- **Work order**
Reproduce the first line of the material below and each line after it, exactly, through the line containing "a = a - a.max(-1, keepdims=True)", and give nothing more.

------ Data shown

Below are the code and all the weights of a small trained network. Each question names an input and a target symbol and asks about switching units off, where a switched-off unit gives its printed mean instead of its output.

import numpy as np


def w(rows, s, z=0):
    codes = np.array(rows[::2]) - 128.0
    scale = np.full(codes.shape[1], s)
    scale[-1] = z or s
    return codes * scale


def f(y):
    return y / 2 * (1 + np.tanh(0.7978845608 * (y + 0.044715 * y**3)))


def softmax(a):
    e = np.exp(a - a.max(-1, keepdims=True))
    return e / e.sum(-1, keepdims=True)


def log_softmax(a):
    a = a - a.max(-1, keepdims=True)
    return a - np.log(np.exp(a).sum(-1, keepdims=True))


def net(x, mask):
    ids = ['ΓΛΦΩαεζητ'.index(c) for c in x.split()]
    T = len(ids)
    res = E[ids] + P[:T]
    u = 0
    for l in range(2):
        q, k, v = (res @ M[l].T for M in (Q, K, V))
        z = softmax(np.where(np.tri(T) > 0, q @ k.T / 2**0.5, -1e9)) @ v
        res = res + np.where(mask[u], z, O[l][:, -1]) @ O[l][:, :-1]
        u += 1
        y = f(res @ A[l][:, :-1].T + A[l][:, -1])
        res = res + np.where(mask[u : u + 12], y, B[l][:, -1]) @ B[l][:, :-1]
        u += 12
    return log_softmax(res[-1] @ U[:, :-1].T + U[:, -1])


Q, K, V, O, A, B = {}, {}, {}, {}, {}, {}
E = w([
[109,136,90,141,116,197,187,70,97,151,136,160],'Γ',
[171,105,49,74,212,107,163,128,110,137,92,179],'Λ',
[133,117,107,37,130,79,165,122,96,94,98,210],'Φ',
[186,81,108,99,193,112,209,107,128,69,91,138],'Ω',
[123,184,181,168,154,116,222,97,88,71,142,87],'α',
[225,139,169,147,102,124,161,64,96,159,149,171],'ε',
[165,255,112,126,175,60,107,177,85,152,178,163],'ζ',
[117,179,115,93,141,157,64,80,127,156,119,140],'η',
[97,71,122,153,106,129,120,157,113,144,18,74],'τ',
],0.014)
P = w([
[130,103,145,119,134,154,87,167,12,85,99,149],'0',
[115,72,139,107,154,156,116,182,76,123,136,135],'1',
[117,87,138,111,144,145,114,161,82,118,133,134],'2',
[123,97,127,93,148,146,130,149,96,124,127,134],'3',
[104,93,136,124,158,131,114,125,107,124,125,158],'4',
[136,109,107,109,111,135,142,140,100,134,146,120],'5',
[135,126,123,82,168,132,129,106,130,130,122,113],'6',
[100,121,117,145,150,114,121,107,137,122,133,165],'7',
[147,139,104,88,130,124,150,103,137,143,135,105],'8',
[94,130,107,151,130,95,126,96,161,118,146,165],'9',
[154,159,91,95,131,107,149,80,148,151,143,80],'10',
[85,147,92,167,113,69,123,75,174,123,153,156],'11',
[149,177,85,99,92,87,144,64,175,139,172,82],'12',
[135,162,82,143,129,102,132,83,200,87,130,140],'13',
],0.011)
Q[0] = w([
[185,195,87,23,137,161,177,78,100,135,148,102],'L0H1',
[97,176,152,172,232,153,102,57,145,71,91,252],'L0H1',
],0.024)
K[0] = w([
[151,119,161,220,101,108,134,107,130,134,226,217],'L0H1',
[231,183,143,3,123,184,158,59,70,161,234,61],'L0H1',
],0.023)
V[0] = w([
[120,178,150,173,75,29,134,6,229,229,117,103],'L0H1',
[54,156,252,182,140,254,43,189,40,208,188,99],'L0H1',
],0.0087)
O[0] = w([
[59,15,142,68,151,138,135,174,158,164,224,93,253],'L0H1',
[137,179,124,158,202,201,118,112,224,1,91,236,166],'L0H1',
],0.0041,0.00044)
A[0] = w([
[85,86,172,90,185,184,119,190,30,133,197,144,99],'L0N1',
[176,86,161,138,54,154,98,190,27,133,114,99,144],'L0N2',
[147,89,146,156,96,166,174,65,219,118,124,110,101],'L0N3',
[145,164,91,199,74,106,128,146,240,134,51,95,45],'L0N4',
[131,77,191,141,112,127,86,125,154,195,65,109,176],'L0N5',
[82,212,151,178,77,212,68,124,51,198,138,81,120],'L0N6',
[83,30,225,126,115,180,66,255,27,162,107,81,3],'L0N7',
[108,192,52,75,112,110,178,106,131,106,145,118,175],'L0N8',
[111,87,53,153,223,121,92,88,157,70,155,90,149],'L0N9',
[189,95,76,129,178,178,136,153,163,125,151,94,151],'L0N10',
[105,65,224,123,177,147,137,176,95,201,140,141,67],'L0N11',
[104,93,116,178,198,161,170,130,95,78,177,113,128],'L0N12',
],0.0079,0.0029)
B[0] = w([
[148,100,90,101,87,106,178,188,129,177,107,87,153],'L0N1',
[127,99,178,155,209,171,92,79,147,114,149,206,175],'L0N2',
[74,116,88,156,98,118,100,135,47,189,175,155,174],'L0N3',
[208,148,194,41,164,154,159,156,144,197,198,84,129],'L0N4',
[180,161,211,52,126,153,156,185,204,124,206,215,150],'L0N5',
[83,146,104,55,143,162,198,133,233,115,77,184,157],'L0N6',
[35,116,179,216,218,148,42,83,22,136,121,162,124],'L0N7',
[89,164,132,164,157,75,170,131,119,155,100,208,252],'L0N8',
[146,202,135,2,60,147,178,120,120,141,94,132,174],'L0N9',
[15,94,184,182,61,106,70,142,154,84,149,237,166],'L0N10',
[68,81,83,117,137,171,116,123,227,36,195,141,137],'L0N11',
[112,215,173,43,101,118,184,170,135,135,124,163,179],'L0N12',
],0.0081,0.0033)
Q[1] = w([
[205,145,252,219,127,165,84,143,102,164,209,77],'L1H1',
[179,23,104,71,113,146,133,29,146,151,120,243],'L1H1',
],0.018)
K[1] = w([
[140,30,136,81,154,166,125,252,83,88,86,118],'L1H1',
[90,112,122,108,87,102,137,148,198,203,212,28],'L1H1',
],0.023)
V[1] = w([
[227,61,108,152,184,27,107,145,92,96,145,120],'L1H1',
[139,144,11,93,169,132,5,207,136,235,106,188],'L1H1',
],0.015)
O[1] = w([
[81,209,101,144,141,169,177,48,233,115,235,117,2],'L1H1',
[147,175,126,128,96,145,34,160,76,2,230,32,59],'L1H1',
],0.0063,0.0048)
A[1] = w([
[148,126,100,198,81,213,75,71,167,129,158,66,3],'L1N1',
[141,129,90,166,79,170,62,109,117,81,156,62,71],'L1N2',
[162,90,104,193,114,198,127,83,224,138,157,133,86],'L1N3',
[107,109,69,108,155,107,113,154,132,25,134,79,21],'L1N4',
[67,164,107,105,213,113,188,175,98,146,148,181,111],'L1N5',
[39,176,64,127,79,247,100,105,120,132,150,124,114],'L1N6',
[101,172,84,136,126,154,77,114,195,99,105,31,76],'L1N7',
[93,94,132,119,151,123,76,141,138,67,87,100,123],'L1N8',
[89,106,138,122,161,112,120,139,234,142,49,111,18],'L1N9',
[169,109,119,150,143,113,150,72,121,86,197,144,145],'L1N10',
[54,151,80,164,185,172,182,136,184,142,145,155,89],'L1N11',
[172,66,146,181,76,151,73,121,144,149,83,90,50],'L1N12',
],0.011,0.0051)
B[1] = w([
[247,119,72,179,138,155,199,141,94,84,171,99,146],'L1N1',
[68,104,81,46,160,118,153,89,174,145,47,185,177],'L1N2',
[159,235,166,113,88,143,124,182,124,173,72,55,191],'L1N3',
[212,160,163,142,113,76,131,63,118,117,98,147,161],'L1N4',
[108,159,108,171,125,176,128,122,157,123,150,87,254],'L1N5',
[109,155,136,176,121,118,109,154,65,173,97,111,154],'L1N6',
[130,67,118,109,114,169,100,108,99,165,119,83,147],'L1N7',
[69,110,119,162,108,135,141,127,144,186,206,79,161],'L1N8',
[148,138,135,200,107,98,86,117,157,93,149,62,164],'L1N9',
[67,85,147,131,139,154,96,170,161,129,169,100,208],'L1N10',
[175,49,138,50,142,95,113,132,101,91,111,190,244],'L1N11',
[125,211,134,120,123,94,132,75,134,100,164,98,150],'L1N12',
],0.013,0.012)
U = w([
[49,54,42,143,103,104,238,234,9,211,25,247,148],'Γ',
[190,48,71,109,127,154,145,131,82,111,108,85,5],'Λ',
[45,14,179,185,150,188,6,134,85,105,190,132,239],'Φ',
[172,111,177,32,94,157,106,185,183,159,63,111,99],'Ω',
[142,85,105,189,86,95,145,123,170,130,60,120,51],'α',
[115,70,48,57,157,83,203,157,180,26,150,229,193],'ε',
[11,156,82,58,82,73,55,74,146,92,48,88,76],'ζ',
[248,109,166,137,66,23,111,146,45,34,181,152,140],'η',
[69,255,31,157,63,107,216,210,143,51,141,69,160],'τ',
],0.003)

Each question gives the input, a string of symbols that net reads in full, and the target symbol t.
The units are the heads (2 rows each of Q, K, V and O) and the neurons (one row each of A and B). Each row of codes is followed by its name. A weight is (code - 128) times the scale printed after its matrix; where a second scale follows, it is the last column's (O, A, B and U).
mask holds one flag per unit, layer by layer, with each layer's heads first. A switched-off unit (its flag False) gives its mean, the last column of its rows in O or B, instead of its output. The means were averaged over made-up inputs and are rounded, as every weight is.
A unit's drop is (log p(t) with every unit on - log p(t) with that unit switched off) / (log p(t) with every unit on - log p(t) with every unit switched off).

------------

- **Exercise output**
Below are the code and all the weights of a small trained network. Each question names an input and a target symbol and asks about switching units off, where a switched-off unit gives its printed mean instead of its output.

import numpy as np


def w(rows, s, z=0):
    codes = np.array(rows[::2]) - 128.0
    scale = np.full(codes.shape[1], s)
    scale[-1] = z or s
    return codes * scale


def f(y):
    return y / 2 * (1 + np.tanh(0.7978845608 * (y + 0.044715 * y**3)))


def softmax(a):
    e = np.exp(a - a.max(-1, keepdims=True))
    return e / e.sum(-1, keepdims=True)


def log_softmax(a):
    a = a - a.max(-1, keepdims=True)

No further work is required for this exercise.